◆ Problem
In the listing below, find the line holding "196 153 126" and the line holding "[113 128 116". Write out those two lines and all lines between, exactly, and nothing more.

------------------------------------------------------------------------

Each row of a before or after table is a point. One or more steps were done to the points. Then noise was added and the rows were shuffled. The steps act on how far a point lies along the listed directions, d1 being the first. Write out the steps. A step turns or swaps two directions, mirrors them in a line or flattens them onto one, adds a multiple of one to another, or multiplies one. Angles are multiples of 10 degrees, from the lower direction toward the higher: turns from -170 to 170, lines from 10 to 170 but not 90. Use the fewest steps. Two steps may share a direction if one is a turn and the other turns, adds or multiplies; they go together, in the order done. Otherwise the lowest direction goes first.
In the rows, zero is written as 128.

Directions:
(1): [127  66]
(2): [ 66 129]
Before:
[[130 108]
 [170 166]
 [ 96 135]
 [151 150]
 [171 112]
 [191 191]
 [118  73]
 [ 87 166]
 [115  80]
 [202 129]
 [193  54]]
After, 11 rows:
[[158 114]
 [203  84]
 [168 217]
 [100  75]
 [121 151]
 [103 170]
 [182 106]
 [103 112]
 [ 98 178]
 [195 154]
 [161 156]]
Steps: mirror d1 and d2 in the line at 80 degrees

Directions:
(1): [ 93  36 142  98 155 132]
(2): [224  98 113 124 157 111]
Before (13 x 6):
[[104 121 127 114 123 131]
 [103  66 140 100 130 144]
 [120 171 130 133 107 122]
 [107 103 141 126 136 130]
 [162 107 125 133 139 136]
 [145 138 112 132 135 125]
 [115 161 123 135 130 138]
 [122 128 124 127 122 132]
 [157 141 116 124 137 117]
 [125 150 126 145 121 132]
 [130 164 127 118 127 123]
 [249 127 107 138 154  95]
 [145 131 132 122 136 120]]
After:
[[149  50 131  97 143 138]
 [ 94 178 135 135  99 123]
 [127  97 137 124 140 126]
 [141 132 131 123 137 121]
 [109 154 125 146 118 135]
 [ 98 167 124 136 124 139]
 [166 104 121 132 141 135]
 [110 170 128 120 123 126]
 [145 142 119 125 133 119]
 [133 144 114 131 131 128]
 [124 128 125 126 122 135]
 [116 121 128 115 123 129]
 [225 135 110 137 146  99]]
Steps: add 0.7 times d1 to d2

Directions:
(1): [ 79 166 143 121 166 155  85  76  40  97  89]
(2): [118 160  65 137  43 173 126 172 109  63 133]
(3): [100  58 172  74  88 125 109 192  69 159 121]
(4): [ 56 157  82  84 142 124  58 139 177 168 169]
(5): [159 163 163  79 141 241 155 132 141 161 145]
(6): [121 148 184 214 142 139  94 171 109 127 207]
Before, 10 rows:
[[ 88 166 142 157 129 182 104 146  54  97 113]
 [ 99 109 180 120 159 138  70 159 137 181 196]
 [128  81 139 140 103  94 132 132 103 113 111]
 [152 103 156 140 136 123 125 161 117 113 123]
 [ 79 110 128 160 141 115  61 155 128 157 197]
 [110 146 117  72 101 177 147  96  84  76  77]
 [109  67 167 152  88 122 117 223  65 141 142]
 [134  77 199 134 204  56 115 102 140 179 154]
 [ 77 104 177 142 193  62  96 138 133 185 164]
 [136 170 150 154  91 207  83 167 128 113 161]]
After, 10 rows:
[[137  89 136 155 109  93 140 121 110 105 112]
 [162 137 165 159  80 183 165 185 155 108 190]
 [105  72 162 131 208   6  99  64 115 151 108]
 [111 171 157 182 126 196 113 172  81 110 150]
 [ 45 132  89 107 162 120  47  96 104 144 135]
 [ 63 134 132  81 182 128  55  93 112 157 130]
 [ 46 110 139 125 204  30  76  94 116 162 117]
 [123 188 139 102 106 239  81 126 104 108 113]
 [105 114 130 127 122 142 129 136  53 111  78]
 [150 111 145 129 145 124 130 131 104 101  91]]
Steps: swap d1 and d6; add 0.5 times d2 to d5; multiply d3 by 0.4; multiply d4 by 1.3

Directions:
(1): [170  92  93 190 131 249 138 132 106  56 134 100 123 163 135  90 169 138]
(2): [142 105 131  82  83 113 193  73  76  55 125 115 139 125 120 236 135 164]
(3): [212 225  77 137 158 124 141 170  96 124 176  92 108  93 136 168  90  79]
(4): [198  93 153  90 174  95  86 178 213  47  83 133 121  96 145 144 154 131]
(5): [ 87 156 133  56 150 182 200 204 104 148  57 135  71 112 103 124 167 122]
Before:
[[182 166  81 176 167 162  93 155 136 117 182 121 116 111 145  95 130  88]
 [ 56 188 136  71  99  66 125 115 115 232 144 128 135 128  95 127 102 102]
 [ 72  94 124 132 104 221 172  69  77 123 134 133 117 159  97  86 131 149]
 [ 69  96 178  75 161 100 110 158 157 162  74 179 109 120 134 105 140 130]
 [174 138 118  42 125  83 186 115 103  63 132 105 118  92 119 228 133 123]
 [109 108 182 138  81  74 116  29  66 136 169 136 180 150 103 184 102 162]
 [171 158 102 139 134 160 162  77  69  81 150 126 104 146 137 198 113 111]
 [197 169  99 190 116  83  90 115 132 107 180  93 164 107 151 134  47  87]]
After:
[[107 145  89 140 109 249 155 140  78 136 133  91 115 174  98  74 170 117]
 [198 118 103  82 118 112 170  97 100  34 150  94 129 108 129 217 138 129]
 [147 196 112 125 164  51  79 147 158 179 179 145 124  83 140 129  92  79]
 [150 176 123 110 128  73 144  61  88 123 157 143 115 128 138 223  80 107]
 [ 71  98 140 135  93 134 131  30  98 151 166 144 146 148 109 106  92 147]
 [132 217 125  80 137  71 159 189 122 168 106 116 110  72 122 149  65  77]
 [ 72 131 176  69 108 174 207 122  33 139  85 136 109 142  73 167 162 159]
 [125  51 139 157 162 221 107 147 138  79  97 147 116 160 146  65 177 144]]
Steps: add 0.5 times d3 to d1; turn d1 and d5 by -140 degrees

Directions:
(1): [162  20 142 134 147  65  80 117 104 140 107 133 140 146 164 186 130 166
 170  53 148 130 134 175 228 118  65  82  73  94 168  87]
(2): [116 147 172 163 171  77 244 139 138 190 194  62 186 124  78 192 185 145
 157 148 172 129 133 120 145 203 172 136 122 104 159 109]
(3): [164 178 194 150  84 118 130 248  70 156 160 149 151 121 119  75  66  88
 194  81 110 178  68 112 127  91 142 135  71 119 181 155]
Before:
[[129  94 108 117 136 132 103 102 137 125 100 132 125 133 143 142 133 138
  123 116 134 121 137 144 140 124 110 111 132 130 128 122]
 [122 112 148 130 135 110 139 121 132 135 132 119 137 125 135 148 145 140
  140 119 143 134 128 136 148 148 119 124 118 104 133 112]
 [132 108 126 126 145 123 118 112 134 131 127 118 126 142 130 146 130 149
  130 123 134 123 123 142 144 136 115 117 119 118 135 128]
 [148 133 127 132 114 127  99 153 114 118 124 148 108 135 139 104  95 116
  141 105 107 135 118 124 127 100 109 117 115 139 126 129]
 [136 132 122 118 113 120  86 144 110 126 119 149 124 127 136 114  99 122
  139 102 114 146 113 129 130 103 110 117 115 132 136 137]
 [106 118  95 118 159 139 159  72 158 124 126 102 139 126 115 168 165 143
   92 159 138 101 162 136 119 167 132 141 164 134  90 111]
 [134 108 115 109 127 117 103 118 125 115 109 133 128 127 147 128 116 138
  127 108 130 118 130 141 151 103 118 118 119 136 121 116]
 [130 146 150 138 120 107 166 140 124 146 147 119 147 116 113 133 140 132
  138 138 144 134 133 124 128 168 147 131 122 118 141 126]
 [122 156 137 139 134 130 154 137 126 146 150 119 135 119 105 132 128 112
  129 141 140 133 117 119 107 135 140 135 138 125 141 120]
 [127 155 138 133 128 136 154 150 128 133 139 123 133 110 116 130 128 127
  135 141 124 145 110 123 112 125 135 143 128 125 126 135]
 [121 140 137 144 140 112 189 124 137 155 152  98 160 112 108 149 147 130
  132 158 144 122 125 128 129 161 156 133 133 124 140 125]
 [112 147 122 132 154 120 177  98 157 142 131  96 149 131 112 155 163 135
  109 165 160 107 138 129 111 171 156 135 144 123 119 115]]
After (12 x 32):
[[195  50 196 153 126  50 104 213  55 174 141 134 184 137 146 171  88 138
  226   8 139 168  93 172 240 107  73  95  24  80 206  96]
 [100 170  86 105 122 161 111  97 148 108 116 137 108 122 119 106 125 119
   87 165 111 123 135 110  76 125 139 138 170 154  92 149]
 [130 114 141 148 145  96 176 124 131 158 147  99 163 117 115 162 146 139
  144 140 148 124 126 140 153 157 139 120 118 116 150 117]
 [113 128 116 132 151 127 148  94 143 138 138 111 128 124 113 156 149 131
  111 150 148 115 137 131 119 145 129 127 151 125 128 108]
 [112 132 109 124 147 139 152  95 153 119 124 113 123 114 120 154 156 145
  105 160 133 122 136 131 113 142 128 138 153 129 103 123]
 [117 141 132 132 129 113 168 111 141 138 140 113 140 116 112 143 156 140
  117 156 147 121 147 125 121 179 148 133 141 123 125 123]
 [112 162  86 118 125 165 122  97 155  98 118 135  90 131 125 100 127 116
   86 166 107 109 146 108  77 125 134 137 172 161  79 136]
 [164  87 175 152 142  62 139 165 101 170 134 114 174 142 136 171 125 141
  183  74 164 142 105 158 194 139 112 101  63  89 184  96]
 [156 119 151 131 109 122 103 179  98 144 119 145 140 129 137 112  93 115
  168  82 122 152  99 137 144  98 116 112  93 124 164 136]
 [142 138 150 135 127 127 124 158 114 141 141 126 133 137 123 121 107 127
  151 113 125 142  99 131 132 123 127 124 103 117 152 144]
 [123 148 162 133 120 121 151 152 124 140 144 123 139 120 124 123 130 123
  146 126 133 145 113 121 126 142 136 136 118 111 136 127]
 [137 146 131 113 109 128 114 153 115 121 122 138 133 120 137 101  99 120
  136 111 120 132 112 126 130  96 134 129 115 140 128 131]]
Steps: multiply d3 by 2.5; turn d1 and d3 by 130 degrees

Directions:
(1): [120 129 116 120 115 178 165 150 105 167 137 155 157 169  74  30 168 152
 196 138 112  10 127 147 197  68 109 200  48 160 125 106 180 111 139  77
 202 106 182 146 165 138 109 167 141 180 133  95 129 193 179 130 147  90
 168 110  74  90  98  88 149  62 227  79]
(2): [ 77 180 175 177 122 118 214 141 177  93 151 171 101  97 108 134  53 170
 169  96 134  69  95  42 107 150 135 131 120  30 154 124 141 116 163 130
 113 131  55  39 114  85 116 221 187 136  61 124 117 164 111 161 209 193
 205  96 178 131  81 145 161 137  98  87]
(3): [117 103 110 205 121  53 100 194 193  32 163 115  24  96 120  70 146 115
  71 171 161 118 142 131 195  91 104 133  64 179 148 181 144  95  98 168
 105 150 150  80 212 148 122  62 155 184 111 117 133 122  74 143 124 117
 142  12 159 140 136 112 148 125 131 220]
Before (8 x 64):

------------------------------------------------------------------------

◆ Answer area
[[195  50 196 153 126  50 104 213  55 174 141 134 184 137 146 171  88 138
  226   8 139 168  93 172 240 107  73  95  24  80 206  96]
 [100 170  86 105 122 161 111  97 148 108 116 137 108 122 119 106 125 119
   87 165 111 123 135 110  76 125 139 138 170 154  92 149]
 [130 114 141 148 145  96 176 124 131 158 147  99 163 117 115 162 146 139
  144 140 148 124 126 140 153 157 139 120 118 116 150 117]
 [113 128 116 132 151 127 148  94 143 138 138 111 128 124 113 156 149 131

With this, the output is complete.